§ Instructions to follow
Please set down each line of the data again, unchanged.

** Information provided follows **

One turn moves every row onto another: examples first, then more rows asked
Vulud: [25, 8, -11, 31, 29, 9, -3, -12, -1, 30, -5, 3, 0, -8, -4, 28, -2, -25, 11, 3, -19, -1, -12, 26, -46, 17]
nefez: [13, 11, -3, 7, 12, 9, -7, -10, -9, 7, 11, -4, 5, -31, -1, 5, 33, -17, -8, -25, 1, 25, -24, 32, 3, -15]
guvi: [-9, -20, -9, -25, -9, 4, -5, -8, 24, 44, 9, 9, 8, -24, 2, 15, -16, -8, -19, 6, -4, 5, 13, -12, 19, -4]
Bapit: [-20, 19, 9, 45, -3, 25, -11, -21, -5, 31, -6, -2, 21, 17, -15, 7, 0, -6, 17, -19, 3, 0, 13, 19, 15, 15]
vif: [-47, 4, -21, 8, -18, 22, 10, 4, -29, 20, -1, -17, -2, -2, 3, -6, -3, 4, 20, -3, -8, -22, 16, 1, -29, -4]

** End of Information provided **

§ Exercise result
One turn moves every row onto another: examples first, then more rows asked
Vulud: [25, 8, -11, 31, 29, 9, -3, -12, -1, 30, -5, 3, 0, -8, -4, 28, -2, -25, 11, 3, -19, -1, -12, 26, -46, 17]
nefez: [13, 11, -3, 7, 12, 9, -7, -10, -9, 7, 11, -4, 5, -31, -1, 5, 33, -17, -8, -25, 1, 25, -24, 32, 3, -15]
guvi: [-9, -20, -9, -25, -9, 4, -5, -8, 24, 44, 9, 9, 8, -24, 2, 15, -16, -8, -19, 6, -4, 5, 13, -12, 19, -4]
Bapit: [-20, 19, 9, 45, -3, 25, -11, -21, -5, 31, -6, -2, 21, 17, -15, 7, 0, -6, 17, -19, 3, 0, 13, 19, 15, 15]
vif: [-47, 4, -21, 8, -18, 22, 10, 4, -29, 20, -1, -17, -2, -2, 3, -6, -3, 4, 20, -3, -8, -22, 16, 1, -29, -4]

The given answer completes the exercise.